* **What is expected**
Output every line of the data exactly as it appears.

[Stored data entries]
################
Each row of a before or after table is a point. The points were changed in one or more steps. Then noise was added and the rows were shuffled. The steps act on columns, c1 being the first. Name the steps. A step turns or swaps two columns, mirrors them in a line or flattens them onto one, adds a multiple of one to another, or multiplies or shifts one. Angles are multiples of 10 degrees, from the lower column toward the higher: turns from -170 to 170, lines from 10 to 170 but not 90. Use the fewest steps. Two steps may share a column if one is a turn and the other turns, adds or multiplies; they go together, in the order done. Otherwise the lowest column goes first.

Before (13 x 2):
[[-3.1 -4.2]
 [-4.3 -8.4]
 [ 0.4  1.0]
 [-4.6 -7.9]
 [ 0.5  1.6]
 [ 2.0  2.4]
 [-4.2 -7.3]
 [ 1.9  2.0]
 [-6.4 -4.2]
 [ 1.8  1.5]
 [-1.6 -6.3]
 [ 3.3  3.5]
 [-6.1 -5.0]]
After (13 x 2):
[[ 0.6 -0.2]
 [ 1.5 -1.0]
 [ 0.6 -0.2]
 [-1.4  1.7]
 [ 1.3 -1.0]
 [-0.9  0.5]
 [ 0.3 -0.3]
 [ 2.4 -2.0]
 [-1.0  0.7]
 [ 0.2  0.6]
 [ 1.3 -1.1]
 [-0.1 -0.6]
 [ 0.6  0.1]]
Steps: flatten c1 and c2 onto the line at 140 degrees

Before (12 x 6):
[[-2.7 -7.1 -3.2  0.5 -2.9  2.2]
 [-1.2 -5.7 -2.0  4.2  4.7  3.6]
 [-1.4  0.4 -1.4 -0.6  1.0 -0.7]
 [-2.9  6.1  4.4 -2.5  2.7  0.0]
 [ 1.0 -1.7 -1.7 -2.8 -1.1  2.8]
 [ 1.9 -0.8 -1.1  0.0  3.0  1.5]
 [ 1.6 -0.5  2.3 -6.1  3.7  0.4]
 [-0.7 -4.8 -3.7 -2.6 -0.1  7.6]
 [-2.0  6.8  4.9  5.0 -0.4 -2.7]
 [-0.4  5.1  5.1 -0.1 -0.5 -1.2]
 [-0.5  3.8 -1.5  4.7  0.5 -0.5]
 [ 3.0  0.1  2.6 -1.1  0.2  2.7]]
After (12 x 6):
[[ 3.8 -4.2 -3.8  3.8  6.2 -1.0]
 [ 1.7 -0.8 -1.3 -0.2  3.9  1.7]
 [ 0.4  3.6  5.6 -2.7  3.8 -3.0]
 [-0.9  0.5 -1.8 -0.5  1.7 -0.9]
 [ 7.8 -3.3 -5.3 -2.6  0.2 -0.3]
 [-2.9  4.6  6.7  4.6 -0.8 -2.2]
 [-0.6  4.3  0.1  5.1  1.2 -0.9]
 [ 0.6 -0.9  2.3 -5.6  4.5  1.7]
 [ 2.1 -5.8 -5.4  0.3 -3.9 -2.6]
 [ 2.6 -1.0 -1.9 -2.8 -1.3  0.8]
 [-1.5  2.3  6.8 -0.3 -0.8 -0.7]
 [ 2.7 -1.1  3.2 -0.9  0.1  2.6]]
Steps: swap c1 and c6; turn c2 and c3 by 20 degrees; multiply c5 by 1.3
################
* **Written answer**
Each row of a before or after table is a point. The points were changed in one or more steps. Then noise was added and the rows were shuffled. The steps act on columns, c1 being the first. Name the steps. A step turns or swaps two columns, mirrors them in a line or flattens them onto one, adds a multiple of one to another, or multiplies or shifts one. Angles are multiples of 10 degrees, from the lower column toward the higher: turns from -170 to 170, lines from 10 to 170 but not 90. Use the fewest steps. Two steps may share a column if one is a turn and the other turns, adds or multiplies; they go together, in the order done. Otherwise the lowest column goes first.

Before (13 x 2):
[[-3.1 -4.2]
 [-4.3 -8.4]
 [ 0.4  1.0]
 [-4.6 -7.9]
 [ 0.5  1.6]
 [ 2.0  2.4]
 [-4.2 -7.3]
 [ 1.9  2.0]
 [-6.4 -4.2]
 [ 1.8  1.5]
 [-1.6 -6.3]
 [ 3.3  3.5]
 [-6.1 -5.0]]
After (13 x 2):
[[ 0.6 -0.2]
 [ 1.5 -1.0]
 [ 0.6 -0.2]
 [-1.4  1.7]
 [ 1.3 -1.0]
 [-0.9  0.5]
 [ 0.3 -0.3]
 [ 2.4 -2.0]
 [-1.0  0.7]
 [ 0.2  0.6]
 [ 1.3 -1.1]
 [-0.1 -0.6]
 [ 0.6  0.1]]
Steps: flatten c1 and c2 onto the line at 140 degrees

Before (12 x 6):
[[-2.7 -7.1 -3.2  0.5 -2.9  2.2]
 [-1.2 -5.7 -2.0  4.2  4.7  3.6]
 [-1.4  0.4 -1.4 -0.6  1.0 -0.7]
 [-2.9  6.1  4.4 -2.5  2.7  0.0]
 [ 1.0 -1.7 -1.7 -2.8 -1.1  2.8]
 [ 1.9 -0.8 -1.1  0.0  3.0  1.5]
 [ 1.6 -0.5  2.3 -6.1  3.7  0.4]
 [-0.7 -4.8 -3.7 -2.6 -0.1  7.6]
 [-2.0  6.8  4.9  5.0 -0.4 -2.7]
 [-0.4  5.1  5.1 -0.1 -0.5 -1.2]
 [-0.5  3.8 -1.5  4.7  0.5 -0.5]
 [ 3.0  0.1  2.6 -1.1  0.2  2.7]]
After (12 x 6):
[[ 3.8 -4.2 -3.8  3.8  6.2 -1.0]
 [ 1.7 -0.8 -1.3 -0.2  3.9  1.7]
 [ 0.4  3.6  5.6 -2.7  3.8 -3.0]
 [-0.9  0.5 -1.8 -0.5  1.7 -0.9]
 [ 7.8 -3.3 -5.3 -2.6  0.2 -0.3]
 [-2.9  4.6  6.7  4.6 -0.8 -2.2]
 [-0.6  4.3  0.1  5.1  1.2 -0.9]
 [ 0.6 -0.9  2.3 -5.6  4.5  1.7]
 [ 2.1 -5.8 -5.4  0.3 -3.9 -2.6]
 [ 2.6 -1.0 -1.9 -2.8 -1.3  0.8]
 [-1.5  2.3  6.8 -0.3 -0.8 -0.7]
 [ 2.7 -1.1  3.2 -0.9  0.1  2.6]]
Steps: swap c1 and c6; turn c2 and c3 by 20 degrees; multiply c5 by 1.3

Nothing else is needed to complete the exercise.